TASK DESCRIPTION: Repeat the records below exactly, beginning at the first line and finishing with the line that contains "[-20 -36 -17]]".

● ● ● ●

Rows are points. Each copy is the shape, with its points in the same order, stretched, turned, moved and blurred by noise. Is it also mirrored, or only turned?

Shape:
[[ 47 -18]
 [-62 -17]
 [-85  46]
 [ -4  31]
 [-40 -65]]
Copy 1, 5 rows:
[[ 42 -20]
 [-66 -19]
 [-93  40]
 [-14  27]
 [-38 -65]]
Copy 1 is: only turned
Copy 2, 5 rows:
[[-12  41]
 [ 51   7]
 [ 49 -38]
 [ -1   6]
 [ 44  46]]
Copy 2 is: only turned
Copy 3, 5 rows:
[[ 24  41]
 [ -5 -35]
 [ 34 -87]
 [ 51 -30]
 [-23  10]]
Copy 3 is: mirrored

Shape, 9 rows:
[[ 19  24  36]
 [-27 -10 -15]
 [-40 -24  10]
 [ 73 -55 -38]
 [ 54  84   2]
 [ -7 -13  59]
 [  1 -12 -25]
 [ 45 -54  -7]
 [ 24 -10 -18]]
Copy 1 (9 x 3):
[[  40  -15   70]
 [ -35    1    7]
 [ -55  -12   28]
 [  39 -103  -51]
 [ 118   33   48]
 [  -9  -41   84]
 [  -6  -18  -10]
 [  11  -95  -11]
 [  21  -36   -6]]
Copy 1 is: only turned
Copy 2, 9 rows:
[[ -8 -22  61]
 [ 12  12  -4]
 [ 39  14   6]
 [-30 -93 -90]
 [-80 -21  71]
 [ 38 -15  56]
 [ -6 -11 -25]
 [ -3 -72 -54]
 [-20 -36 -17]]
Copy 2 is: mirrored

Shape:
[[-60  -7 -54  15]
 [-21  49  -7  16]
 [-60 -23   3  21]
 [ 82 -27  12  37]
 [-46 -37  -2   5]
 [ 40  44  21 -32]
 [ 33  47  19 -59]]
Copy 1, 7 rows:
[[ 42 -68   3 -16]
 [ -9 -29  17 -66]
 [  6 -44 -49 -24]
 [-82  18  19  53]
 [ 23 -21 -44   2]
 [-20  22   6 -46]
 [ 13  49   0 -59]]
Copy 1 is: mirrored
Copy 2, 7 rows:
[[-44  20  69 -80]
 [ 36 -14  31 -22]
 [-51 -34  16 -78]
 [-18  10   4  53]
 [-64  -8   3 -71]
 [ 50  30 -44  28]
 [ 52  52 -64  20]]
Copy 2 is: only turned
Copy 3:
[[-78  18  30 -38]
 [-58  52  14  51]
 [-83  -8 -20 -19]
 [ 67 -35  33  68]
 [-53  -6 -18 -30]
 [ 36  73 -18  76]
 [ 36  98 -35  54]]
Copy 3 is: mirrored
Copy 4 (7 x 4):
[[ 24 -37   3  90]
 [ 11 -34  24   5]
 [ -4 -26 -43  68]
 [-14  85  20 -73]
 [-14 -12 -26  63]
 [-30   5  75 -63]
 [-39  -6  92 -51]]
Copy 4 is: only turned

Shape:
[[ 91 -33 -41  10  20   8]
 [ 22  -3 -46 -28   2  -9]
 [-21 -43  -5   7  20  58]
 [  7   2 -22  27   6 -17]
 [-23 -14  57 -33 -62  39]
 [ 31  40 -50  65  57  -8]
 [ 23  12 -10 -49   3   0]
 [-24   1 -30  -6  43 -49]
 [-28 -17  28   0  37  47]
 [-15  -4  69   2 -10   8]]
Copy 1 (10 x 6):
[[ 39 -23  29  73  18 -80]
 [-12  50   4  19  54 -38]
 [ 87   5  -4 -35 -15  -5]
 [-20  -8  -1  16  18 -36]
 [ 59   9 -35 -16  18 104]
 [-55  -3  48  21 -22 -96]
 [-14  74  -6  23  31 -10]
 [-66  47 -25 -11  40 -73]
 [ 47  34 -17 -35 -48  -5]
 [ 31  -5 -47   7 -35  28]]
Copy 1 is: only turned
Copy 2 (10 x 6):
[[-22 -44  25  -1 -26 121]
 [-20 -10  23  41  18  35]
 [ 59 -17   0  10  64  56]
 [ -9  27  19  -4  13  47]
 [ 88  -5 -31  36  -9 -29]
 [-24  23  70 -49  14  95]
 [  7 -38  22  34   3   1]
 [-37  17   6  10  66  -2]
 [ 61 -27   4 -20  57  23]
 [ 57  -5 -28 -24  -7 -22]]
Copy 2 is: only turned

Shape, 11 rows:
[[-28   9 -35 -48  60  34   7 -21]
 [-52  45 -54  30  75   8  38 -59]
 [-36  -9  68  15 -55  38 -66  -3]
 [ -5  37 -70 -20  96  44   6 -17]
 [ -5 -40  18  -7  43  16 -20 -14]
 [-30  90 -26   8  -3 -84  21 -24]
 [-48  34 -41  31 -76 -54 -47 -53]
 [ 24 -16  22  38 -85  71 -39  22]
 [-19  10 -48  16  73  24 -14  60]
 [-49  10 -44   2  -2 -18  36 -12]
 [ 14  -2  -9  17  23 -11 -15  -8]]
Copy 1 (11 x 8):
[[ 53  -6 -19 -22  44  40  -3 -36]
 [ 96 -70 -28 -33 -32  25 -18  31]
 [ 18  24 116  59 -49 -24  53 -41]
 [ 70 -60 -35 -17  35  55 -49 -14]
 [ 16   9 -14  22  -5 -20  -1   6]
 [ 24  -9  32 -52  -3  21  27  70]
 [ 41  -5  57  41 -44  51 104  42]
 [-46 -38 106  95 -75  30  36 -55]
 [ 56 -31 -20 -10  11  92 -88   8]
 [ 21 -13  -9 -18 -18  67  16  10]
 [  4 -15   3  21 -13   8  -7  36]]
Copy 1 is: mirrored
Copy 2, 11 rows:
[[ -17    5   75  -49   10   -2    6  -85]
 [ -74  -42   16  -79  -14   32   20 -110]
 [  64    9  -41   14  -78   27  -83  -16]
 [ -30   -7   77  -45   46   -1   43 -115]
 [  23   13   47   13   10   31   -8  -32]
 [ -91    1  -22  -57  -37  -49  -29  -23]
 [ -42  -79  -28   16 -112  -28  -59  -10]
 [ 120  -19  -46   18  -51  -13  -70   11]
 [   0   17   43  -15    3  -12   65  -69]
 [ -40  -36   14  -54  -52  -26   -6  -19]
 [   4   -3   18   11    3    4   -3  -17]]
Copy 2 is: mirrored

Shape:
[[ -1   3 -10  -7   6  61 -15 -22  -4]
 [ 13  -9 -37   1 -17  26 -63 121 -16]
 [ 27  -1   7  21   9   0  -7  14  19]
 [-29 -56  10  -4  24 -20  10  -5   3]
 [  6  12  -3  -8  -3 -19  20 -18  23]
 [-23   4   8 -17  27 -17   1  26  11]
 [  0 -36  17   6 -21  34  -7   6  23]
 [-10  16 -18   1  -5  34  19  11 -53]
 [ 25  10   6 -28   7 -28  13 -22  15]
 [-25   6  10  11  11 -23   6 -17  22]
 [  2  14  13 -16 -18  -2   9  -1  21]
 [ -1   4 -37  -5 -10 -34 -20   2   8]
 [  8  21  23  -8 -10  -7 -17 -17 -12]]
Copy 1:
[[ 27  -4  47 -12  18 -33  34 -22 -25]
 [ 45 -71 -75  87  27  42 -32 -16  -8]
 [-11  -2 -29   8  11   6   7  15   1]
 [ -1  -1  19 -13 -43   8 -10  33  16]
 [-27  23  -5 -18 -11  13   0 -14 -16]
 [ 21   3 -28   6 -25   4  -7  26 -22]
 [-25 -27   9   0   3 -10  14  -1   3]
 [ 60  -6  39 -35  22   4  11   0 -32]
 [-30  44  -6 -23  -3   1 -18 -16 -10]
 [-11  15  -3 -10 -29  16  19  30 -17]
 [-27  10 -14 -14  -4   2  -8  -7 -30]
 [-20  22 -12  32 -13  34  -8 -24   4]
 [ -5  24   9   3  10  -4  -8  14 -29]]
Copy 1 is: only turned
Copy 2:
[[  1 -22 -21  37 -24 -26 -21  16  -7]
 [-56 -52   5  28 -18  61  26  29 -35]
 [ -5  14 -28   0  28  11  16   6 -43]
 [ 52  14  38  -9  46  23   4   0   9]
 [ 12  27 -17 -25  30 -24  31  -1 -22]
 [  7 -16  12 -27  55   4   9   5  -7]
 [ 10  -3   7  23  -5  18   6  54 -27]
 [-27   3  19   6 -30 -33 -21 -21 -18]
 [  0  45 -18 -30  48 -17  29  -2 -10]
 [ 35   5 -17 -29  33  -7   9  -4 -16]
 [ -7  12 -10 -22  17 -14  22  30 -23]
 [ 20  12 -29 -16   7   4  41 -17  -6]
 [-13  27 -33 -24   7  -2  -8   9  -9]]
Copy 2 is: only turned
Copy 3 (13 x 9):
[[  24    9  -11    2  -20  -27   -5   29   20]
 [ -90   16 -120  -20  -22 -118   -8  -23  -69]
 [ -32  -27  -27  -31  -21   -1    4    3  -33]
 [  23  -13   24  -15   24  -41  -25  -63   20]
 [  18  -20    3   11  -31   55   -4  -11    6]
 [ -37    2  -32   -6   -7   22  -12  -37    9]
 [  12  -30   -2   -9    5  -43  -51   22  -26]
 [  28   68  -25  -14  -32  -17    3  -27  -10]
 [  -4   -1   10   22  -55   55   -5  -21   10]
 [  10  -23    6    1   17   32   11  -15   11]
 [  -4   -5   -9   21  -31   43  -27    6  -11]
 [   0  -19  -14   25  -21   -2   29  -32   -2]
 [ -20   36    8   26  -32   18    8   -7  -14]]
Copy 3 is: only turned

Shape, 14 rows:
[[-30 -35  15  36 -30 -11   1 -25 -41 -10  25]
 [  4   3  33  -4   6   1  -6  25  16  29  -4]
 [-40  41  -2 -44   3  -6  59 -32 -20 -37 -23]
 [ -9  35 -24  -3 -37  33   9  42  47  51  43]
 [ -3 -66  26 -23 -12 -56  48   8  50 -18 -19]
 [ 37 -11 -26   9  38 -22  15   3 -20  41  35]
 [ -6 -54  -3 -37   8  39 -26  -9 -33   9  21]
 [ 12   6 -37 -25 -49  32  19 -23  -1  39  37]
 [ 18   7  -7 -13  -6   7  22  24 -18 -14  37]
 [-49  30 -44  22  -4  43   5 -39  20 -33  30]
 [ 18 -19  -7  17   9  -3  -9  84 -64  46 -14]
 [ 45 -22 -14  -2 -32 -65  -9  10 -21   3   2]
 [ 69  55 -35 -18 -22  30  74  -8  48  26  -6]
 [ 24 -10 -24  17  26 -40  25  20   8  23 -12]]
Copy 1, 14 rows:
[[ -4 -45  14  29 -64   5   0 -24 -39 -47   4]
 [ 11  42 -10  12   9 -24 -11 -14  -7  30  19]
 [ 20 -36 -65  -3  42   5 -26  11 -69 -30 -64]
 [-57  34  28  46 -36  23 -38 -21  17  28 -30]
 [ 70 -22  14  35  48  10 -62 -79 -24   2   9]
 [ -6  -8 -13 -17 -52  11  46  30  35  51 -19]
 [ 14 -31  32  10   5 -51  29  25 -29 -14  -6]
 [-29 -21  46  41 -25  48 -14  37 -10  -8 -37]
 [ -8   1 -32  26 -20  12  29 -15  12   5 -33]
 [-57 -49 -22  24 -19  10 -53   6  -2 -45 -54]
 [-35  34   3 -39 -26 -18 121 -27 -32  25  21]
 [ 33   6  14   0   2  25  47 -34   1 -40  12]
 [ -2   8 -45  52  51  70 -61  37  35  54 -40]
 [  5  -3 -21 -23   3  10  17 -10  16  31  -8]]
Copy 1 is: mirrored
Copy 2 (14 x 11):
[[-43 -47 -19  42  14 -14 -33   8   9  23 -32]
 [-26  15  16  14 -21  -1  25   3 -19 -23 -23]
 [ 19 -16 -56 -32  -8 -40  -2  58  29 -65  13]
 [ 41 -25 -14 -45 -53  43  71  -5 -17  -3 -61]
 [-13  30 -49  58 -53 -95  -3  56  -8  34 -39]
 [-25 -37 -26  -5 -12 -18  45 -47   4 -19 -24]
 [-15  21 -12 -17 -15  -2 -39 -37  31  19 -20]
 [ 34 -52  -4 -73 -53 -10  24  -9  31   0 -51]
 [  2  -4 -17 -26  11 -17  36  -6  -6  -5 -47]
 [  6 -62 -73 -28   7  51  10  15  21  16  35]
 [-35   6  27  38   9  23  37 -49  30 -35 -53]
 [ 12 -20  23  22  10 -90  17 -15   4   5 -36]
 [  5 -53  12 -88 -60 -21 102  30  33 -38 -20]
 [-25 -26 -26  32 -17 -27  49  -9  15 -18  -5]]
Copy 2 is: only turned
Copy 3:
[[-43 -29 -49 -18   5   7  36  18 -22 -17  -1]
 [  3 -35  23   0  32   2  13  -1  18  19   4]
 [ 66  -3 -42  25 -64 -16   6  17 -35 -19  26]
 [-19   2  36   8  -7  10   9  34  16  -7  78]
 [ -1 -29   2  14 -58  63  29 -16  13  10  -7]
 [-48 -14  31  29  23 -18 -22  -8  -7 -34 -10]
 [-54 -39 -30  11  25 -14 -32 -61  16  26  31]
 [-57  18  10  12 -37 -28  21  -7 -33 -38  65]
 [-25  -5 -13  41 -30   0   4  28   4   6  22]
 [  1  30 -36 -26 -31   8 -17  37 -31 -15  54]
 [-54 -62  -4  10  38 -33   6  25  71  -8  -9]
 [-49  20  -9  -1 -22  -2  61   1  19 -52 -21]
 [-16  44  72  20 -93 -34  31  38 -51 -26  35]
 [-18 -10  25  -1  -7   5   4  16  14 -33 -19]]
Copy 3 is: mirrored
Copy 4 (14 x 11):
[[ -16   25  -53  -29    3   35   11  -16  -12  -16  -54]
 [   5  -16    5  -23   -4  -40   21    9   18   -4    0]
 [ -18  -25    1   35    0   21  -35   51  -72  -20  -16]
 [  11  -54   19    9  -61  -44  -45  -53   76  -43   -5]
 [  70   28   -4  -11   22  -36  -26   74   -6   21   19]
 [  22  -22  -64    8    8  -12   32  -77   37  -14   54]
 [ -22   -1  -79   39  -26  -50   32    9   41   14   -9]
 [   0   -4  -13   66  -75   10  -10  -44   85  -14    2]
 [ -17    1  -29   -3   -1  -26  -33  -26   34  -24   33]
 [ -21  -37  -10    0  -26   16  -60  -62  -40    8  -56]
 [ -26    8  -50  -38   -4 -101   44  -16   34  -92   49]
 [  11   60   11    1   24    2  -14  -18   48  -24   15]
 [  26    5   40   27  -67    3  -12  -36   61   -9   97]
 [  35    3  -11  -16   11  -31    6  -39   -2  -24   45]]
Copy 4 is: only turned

● ● ● ●

TASK RESULT:
Rows are points. Each copy is the shape, with its points in the same order, stretched, turned, moved and blurred by noise. Is it also mirrored, or only turned?

Shape:
[[ 47 -18]
 [-62 -17]
 [-85  46]
 [ -4  31]
 [-40 -65]]
Copy 1, 5 rows:
[[ 42 -20]
 [-66 -19]
 [-93  40]
 [-14  27]
 [-38 -65]]
Copy 1 is: only turned
Copy 2, 5 rows:
[[-12  41]
 [ 51   7]
 [ 49 -38]
 [ -1   6]
 [ 44  46]]
Copy 2 is: only turned
Copy 3, 5 rows:
[[ 24  41]
 [ -5 -35]
 [ 34 -87]
 [ 51 -30]
 [-23  10]]
Copy 3 is: mirrored

Shape, 9 rows:
[[ 19  24  36]
 [-27 -10 -15]
 [-40 -24  10]
 [ 73 -55 -38]
 [ 54  84   2]
 [ -7 -13  59]
 [  1 -12 -25]
 [ 45 -54  -7]
 [ 24 -10 -18]]
Copy 1 (9 x 3):
[[  40  -15   70]
 [ -35    1    7]
 [ -55  -12   28]
 [  39 -103  -51]
 [ 118   33   48]
 [  -9  -41   84]
 [  -6  -18  -10]
 [  11  -95  -11]
 [  21  -36   -6]]
Copy 1 is: only turned
Copy 2, 9 rows:
[[ -8 -22  61]
 [ 12  12  -4]
 [ 39  14   6]
 [-30 -93 -90]
 [-80 -21  71]
 [ 38 -15  56]
 [ -6 -11 -25]
 [ -3 -72 -54]
 [-20 -36 -17]]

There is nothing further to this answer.